** RECORDS FOR THIS TASK follows **
Each row is a point on a landscape with many valleys, with its height.
From any point a ball rolls to the lowest of the 4 points nearest to it. It stops when none of these is lower. Distance is the straight distance between rows; heights are no part of it.
j634: [159 112 201 152 110  99 120 126  97 132 105 132 151 145 114 108 137 123
 133 149 145 150 140  72 149 115 126  95  68 114  96 118 162 111 132 189
 156 147 156 123 131 123 113 116 138 164 131 122 146  77  62 141 134 161
 125]  (h 3.25)
j240: [144 153 141 154  80 118 122  82 110  97  81 138 137  75 151 128 147 206
 149 122 103 132 113  74 100  40 168 186 155 101 138 116 134 128 135 174
 143 130 114 109 149 136 164 130 104 144 126 113 104  70  96 156 107 150
 153]  (h 2.26)
j205: [152  73  90 140 171 135  70  96 155 109 117 111 146 140 120 149 171  87
  91 127 112 138 136 115  88 136 115 142 121 122 129 140 142 100 112 108
 167 142 143 116 125 153 160 131  98 129 116 129 133 108 167 156 148 136
 159]  (h 3.73)
j834: [144 101 119 145 163 167 100 105 180 145 114 126 125 183 121 127 173 101
 113 130 135  99 133 142  98 169  89 145 126 152 147 117 139 118 119  81
 155 149 133 148 121 149 122 134 115 156 149 110 165 125 160 131 170 108
 128]  (h 3.74)
j8: [106 145 147  94 151 103  99 140 128 128 103 139 141 160 156  99 145 115
 189 120 132  97 167 139  99  88 170 162 123 144 175 129 125 118 104 113
  88 187 108 112 162  84  71 176 112 136 131 120 122 189 104 127  69 189
 175]  (h 1.40)
j519: [120 123 101  84 153 199 105 162 100 117 102 128 157 115 169 107 143 148
 190 115 147  98 150 156 107 124 144 136 104 100 171 130 121  88 119  69
  94 125  99 141 119 102  93 146 130 124 126 142 140 180 114  85  69 134
 139]  (h 3.15)
j76: [168  90  75 100 103  72 124 165 114 158 144 106 108 116  71 162 118 135
 100 129  71 189 155  84 135 116 114 107  94 138  35 100 175 142 173 158
 160  94  90 136 105 135 171  78 114  85 108 158 110 126 141 137 160 138
 118]  (h 3.75)
j759: [ 92 136 162 136 128  57 124  83 120 143 113 144 127 171 131  80 142 119
 150 170 132  78 159 141 135 117 182 161 122 145 139 130 125 106 125 167
  93 194 145 135 166 110  70 176 108 151 148 126  91 154 105 175  79 136
 165]  (h 2.91)
j309: [ 98 144 145 122 125 142 153 126 120 110 154 115  63   7 115 137  77 140
 128 112 134 146  84 171 136 139 122 114 139 106 143 195  96 142 119 133
 101  57 118 126  89  81 113  84 201 117 106 156 150 116 114  89  91 109
 107]  (h 2.35)
j216: [164 101 120 135 154 111 111 112 180 149  85 179 155 170 103 122 105 100
 102 165 129 140 116 121  84 162 146 118  71 100  76  86 174 100 127 135
 142 173 124 114 136 120 106  97 146 180 169 112 163 122 137 173 176 109
  81]  (h 3.40)
j370: [121 115 162 203  77 137 182 126 143 118 138 137 138 107  61 109 114 183
 125 122 142 124  84  81 145  68 179 139 158 126 101 144 144 143 155 175
 179  87 148 145 133 163 191 124  83 184 109 124 104  55  54 136 134 206
 126]  (h 3.44)
j159: [127 107 113 129 176 110 130  84 141 131 105 149 133 186 131 101 151 113
 127 157 147 102 154 127 123 141 150 163  61 129 131 100 136  53 105 174
 118 205 157 127 128 135  79 136 121 145 150 136  95 163 134 175 126 121
 155]  (h 1.57)
j523: [157  95  88 112 121  63 133 172 162 151 138 153 134 114  86 156 126 104
  88 167 102 215 151  57 133 128 122 112 105 129   7 105 155 149 161 157
 168 109  84 139 133 113 147 104 128 105 149 150 129 129 122 144 160 124
 106]  (h 3.54)
j448: [159 131 143 116 129 103 118 195 112 136 178 135 135 140 105 142 132 137
  96 113 112 148 124  69 197 117  94  67  77 177  73 118 148 133 222 142
 136 140  68 117 127 145 123 113 131 134  91 166 142 105 108 108 144 150
 157]  (h 3.68)
j850: [151 140 152 159  87 104 154 176  93 104 137 124 138 139  96 131 132 147
 120  97 113 140 130  55 190  73 110  81 108 152  75 113 143 140 178 194
 146 125 146 109 117 136 160 101  99 141  83 143 132  92  76 118 129 176
 154]  (h 3.89)
j584: [141 135 117  97 159  95  94  88 120 114 100 126 131 109 144 140 166 155
 130  91 106 158 140  86 107  72 161 198 101 105 127 126 112  93  96 166
 113 159 133 109 130 129 134 135  90 132 118 126  90 153 168 159 115 134
 179]  (h 3.32)
j957: [179  96  50 152 124  59 125 101 134 121 132  78 108 135  89 154 147  90
  76 109  85 177 148 121  77 136 156 140 141 100 142 170 148 101  84 110
 157 118 156 157 101 113 156 131  83 119 112 124  93 114 198 158 149 147
 109]  (h 4.31)
j723: [104 148 177 150 112 118 146 122 109 136 193 122  71  58 112 151  87 112
  83  90 131 138  89 156 161 157 110 107 109 140 144 219  92 156 138 160
 108  76 138 129 103  94 101 112 152 114 122 150 162  86  91  99 119 122
 102]  (h 2.79)
j182: [114 159 118  96 151 123  92 155 131  99 100 154 148 141 155 120 151 169
 184 108 112 130 161 103  84  69 190 155 125 101 158 125 125 112 110 105
  97 166  96 107 148 104  94 165 110 124 103 121 122 191 128 135  76 197
 200]  (h 3.16)
j462: [149 134 135 139 117 104 122  81  94 129  94 118 130 100 131 143 164 155
 126  97  97 166 139  62 102  57 140 171 125 108 127 118 153 107 106 206
 136 143 165 113 133 142 179 121  95 120 132 122 108 103 140 159 132 137
 162]  (h 2.70)
j533: [158 135 139 137 113 121 169 153 146 128 111 119 154 169 171 146 121 146
 105 133 182  78 158 206  79 177  82 149 154 129 136  90  63 142  74  79
 128  67 168 171 148 159 139 136 124 118 155 148 140 129 189  72 171  82
 118]  (h 5.65)
j810: [148 102 113 133 134 123  98 145 110 101 133 119 123 130 130 150 132 106
 121 106  99 149 123  85 178 115  94  77 114 153 103 120 146 137 184 139
 136 136 129  92 126 155 194  99 113 116  95 132 133  92 118 143 135 148
 156]  (h 3.02)
j61: [136 127 166 146 132 121 121 148 144 145 139 120 126 164 114 113 134 102
 108 138 126 146 130 108 166 179 101  74  69 160 118 126 181 135 162 119
 140 159 123 118 126 123 102 132 143 137 147 110 182 107  91 128 165 112
  93]  (h 1.94)
j587: [113 159 160 145 134 133 171 149 158 152 158  98 122 157 138 156 116 134
 109 112 151 129 155 182 134 193  74  90 179 149 140  95 119 183  89 112
 133  87 161 132 141 163 127 139 144 119 155 135 149 160 161  65 189  78
 102]  (h 4.98)
j39: [ 81 175 157 139 102 153 166 140 127 143 206  80  71 130 111 174 130 136
 108 126 109 143  97 128 176 165 105  79 163 170 168 172 106 171 170 137
  96 105 105 126 126 111 119 124 175 101 115 148 127 138 128  85 169 105
  89]  (h 3.96)
j647: [ 69 158  92  67 121 170 166 150 131 131 134 119 126 134 155 114  91 122
 156 146 125 107 153 196  63 143 143 157 112 118 180 146 129 123  81 112
  94 108 126 148 146  71  91 168 124  90 168 131 136 207  86  84  91 159
 111]  (h 5.20)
** End of RECORDS FOR THIS TASK **
PROBLEM STATEMENT => Take the data above and return it exactly.

SOLVED EXERCISE =>
Each row is a point on a landscape with many valleys, with its height.
From any point a ball rolls to the lowest of the 4 points nearest to it. It stops when none of these is lower. Distance is the straight distance between rows; heights are no part of it.
j634: [159 112 201 152 110  99 120 126  97 132 105 132 151 145 114 108 137 123
 133 149 145 150 140  72 149 115 126  95  68 114  96 118 162 111 132 189
 156 147 156 123 131 123 113 116 138 164 131 122 146  77  62 141 134 161
 125]  (h 3.25)
j240: [144 153 141 154  80 118 122  82 110  97  81 138 137  75 151 128 147 206
 149 122 103 132 113  74 100  40 168 186 155 101 138 116 134 128 135 174
 143 130 114 109 149 136 164 130 104 144 126 113 104  70  96 156 107 150
 153]  (h 2.26)
j205: [152  73  90 140 171 135  70  96 155 109 117 111 146 140 120 149 171  87
  91 127 112 138 136 115  88 136 115 142 121 122 129 140 142 100 112 108
 167 142 143 116 125 153 160 131  98 129 116 129 133 108 167 156 148 136
 159]  (h 3.73)
j834: [144 101 119 145 163 167 100 105 180 145 114 126 125 183 121 127 173 101
 113 130 135  99 133 142  98 169  89 145 126 152 147 117 139 118 119  81
 155 149 133 148 121 149 122 134 115 156 149 110 165 125 160 131 170 108
 128]  (h 3.74)
j8: [106 145 147  94 151 103  99 140 128 128 103 139 141 160 156  99 145 115
 189 120 132  97 167 139  99  88 170 162 123 144 175 129 125 118 104 113
  88 187 108 112 162  84  71 176 112 136 131 120 122 189 104 127  69 189
 175]  (h 1.40)
j519: [120 123 101  84 153 199 105 162 100 117 102 128 157 115 169 107 143 148
 190 115 147  98 150 156 107 124 144 136 104 100 171 130 121  88 119  69
  94 125  99 141 119 102  93 146 130 124 126 142 140 180 114  85  69 134
 139]  (h 3.15)
j76: [168  90  75 100 103  72 124 165 114 158 144 106 108 116  71 162 118 135
 100 129  71 189 155  84 135 116 114 107  94 138  35 100 175 142 173 158
 160  94  90 136 105 135 171  78 114  85 108 158 110 126 141 137 160 138
 118]  (h 3.75)
j759: [ 92 136 162 136 128  57 124  83 120 143 113 144 127 171 131  80 142 119
 150 170 132  78 159 141 135 117 182 161 122 145 139 130 125 106 125 167
  93 194 145 135 166 110  70 176 108 151 148 126  91 154 105 175  79 136
 165]  (h 2.91)
j309: [ 98 144 145 122 125 142 153 126 120 110 154 115  63   7 115 137  77 140
 128 112 134 146  84 171 136 139 122 114 139 106 143 195  96 142 119 133
 101  57 118 126  89  81 113  84 201 117 106 156 150 116 114  89  91 109
 107]  (h 2.35)
j216: [164 101 120 135 154 111 111 112 180 149  85 179 155 170 103 122 105 100
 102 165 129 140 116 121  84 162 146 118  71 100  76  86 174 100 127 135
 142 173 124 114 136 120 106  97 146 180 169 112 163 122 137 173 176 109
  81]  (h 3.40)
j370: [121 115 162 203  77 137 182 126 143 118 138 137 138 107  61 109 114 183
 125 122 142 124  84  81 145  68 179 139 158 126 101 144 144 143 155 175
 179  87 148 145 133 163 191 124  83 184 109 124 104  55  54 136 134 206
 126]  (h 3.44)
j159: [127 107 113 129 176 110 130  84 141 131 105 149 133 186 131 101 151 113
 127 157 147 102 154 127 123 141 150 163  61 129 131 100 136  53 105 174
 118 205 157 127 128 135  79 136 121 145 150 136  95 163 134 175 126 121
 155]  (h 1.57)
j523: [157  95  88 112 121  63 133 172 162 151 138 153 134 114  86 156 126 104
  88 167 102 215 151  57 133 128 122 112 105 129   7 105 155 149 161 157
 168 109  84 139 133 113 147 104 128 105 149 150 129 129 122 144 160 124
 106]  (h 3.54)
j448: [159 131 143 116 129 103 118 195 112 136 178 135 135 140 105 142 132 137
  96 113 112 148 124  69 197 117  94  67  77 177  73 118 148 133 222 142
 136 140  68 117 127 145 123 113 131 134  91 166 142 105 108 108 144 150
 157]  (h 3.68)
j850: [151 140 152 159  87 104 154 176  93 104 137 124 138 139  96 131 132 147
 120  97 113 140 130  55 190  73 110  81 108 152  75 113 143 140 178 194
 146 125 146 109 117 136 160 101  99 141  83 143 132  92  76 118 129 176
 154]  (h 3.89)
j584: [141 135 117  97 159  95  94  88 120 114 100 126 131 109 144 140 166 155
 130  91 106 158 140  86 107  72 161 198 101 105 127 126 112  93  96 166
 113 159 133 109 130 129 134 135  90 132 118 126  90 153 168 159 115 134
 179]  (h 3.32)
j957: [179  96  50 152 124  59 125 101 134 121 132  78 108 135  89 154 147  90
  76 109  85 177 148 121  77 136 156 140 141 100 142 170 148 101  84 110
 157 118 156 157 101 113 156 131  83 119 112 124  93 114 198 158 149 147
 109]  (h 4.31)
j723: [104 148 177 150 112 118 146 122 109 136 193 122  71  58 112 151  87 112
  83  90 131 138  89 156 161 157 110 107 109 140 144 219  92 156 138 160
 108  76 138 129 103  94 101 112 152 114 122 150 162  86  91  99 119 122
 102]  (h 2.79)
j182: [114 159 118  96 151 123  92 155 131  99 100 154 148 141 155 120 151 169
 184 108 112 130 161 103  84  69 190 155 125 101 158 125 125 112 110 105
  97 166  96 107 148 104  94 165 110 124 103 121 122 191 128 135  76 197
 200]  (h 3.16)
j462: [149 134 135 139 117 104 122  81  94 129  94 118 130 100 131 143 164 155
 126  97  97 166 139  62 102  57 140 171 125 108 127 118 153 107 106 206
 136 143 165 113 133 142 179 121  95 120 132 122 108 103 140 159 132 137
 162]  (h 2.70)
j533: [158 135 139 137 113 121 169 153 146 128 111 119 154 169 171 146 121 146
 105 133 182  78 158 206  79 177  82 149 154 129 136  90  63 142  74  79
 128  67 168 171 148 159 139 136 124 118 155 148 140 129 189  72 171  82
 118]  (h 5.65)
j810: [148 102 113 133 134 123  98 145 110 101 133 119 123 130 130 150 132 106
 121 106  99 149 123  85 178 115  94  77 114 153 103 120 146 137 184 139
 136 136 129  92 126 155 194  99 113 116  95 132 133  92 118 143 135 148
 156]  (h 3.02)
j61: [136 127 166 146 132 121 121 148 144 145 139 120 126 164 114 113 134 102
 108 138 126 146 130 108 166 179 101  74  69 160 118 126 181 135 162 119
 140 159 123 118 126 123 102 132 143 137 147 110 182 107  91 128 165 112
  93]  (h 1.94)
j587: [113 159 160 145 134 133 171 149 158 152 158  98 122 157 138 156 116 134
 109 112 151 129 155 182 134 193  74  90 179 149 140  95 119 183  89 112
 133  87 161 132 141 163 127 139 144 119 155 135 149 160 161  65 189  78
 102]  (h 4.98)
j39: [ 81 175 157 139 102 153 166 140 127 143 206  80  71 130 111 174 130 136
 108 126 109 143  97 128 176 165 105  79 163 170 168 172 106 171 170 137
  96 105 105 126 126 111 119 124 175 101 115 148 127 138 128  85 169 105
  89]  (h 3.96)
j647: [ 69 158  92  67 121 170 166 150 131 131 134 119 126 134 155 114  91 122
 156 146 125 107 153 196  63 143 143 157 112 118 180 146 129 123  81 112
  94 108 126 148 146  71  91 168 124  90 168 131 136 207  86  84  91 159
 111]  (h 5.20)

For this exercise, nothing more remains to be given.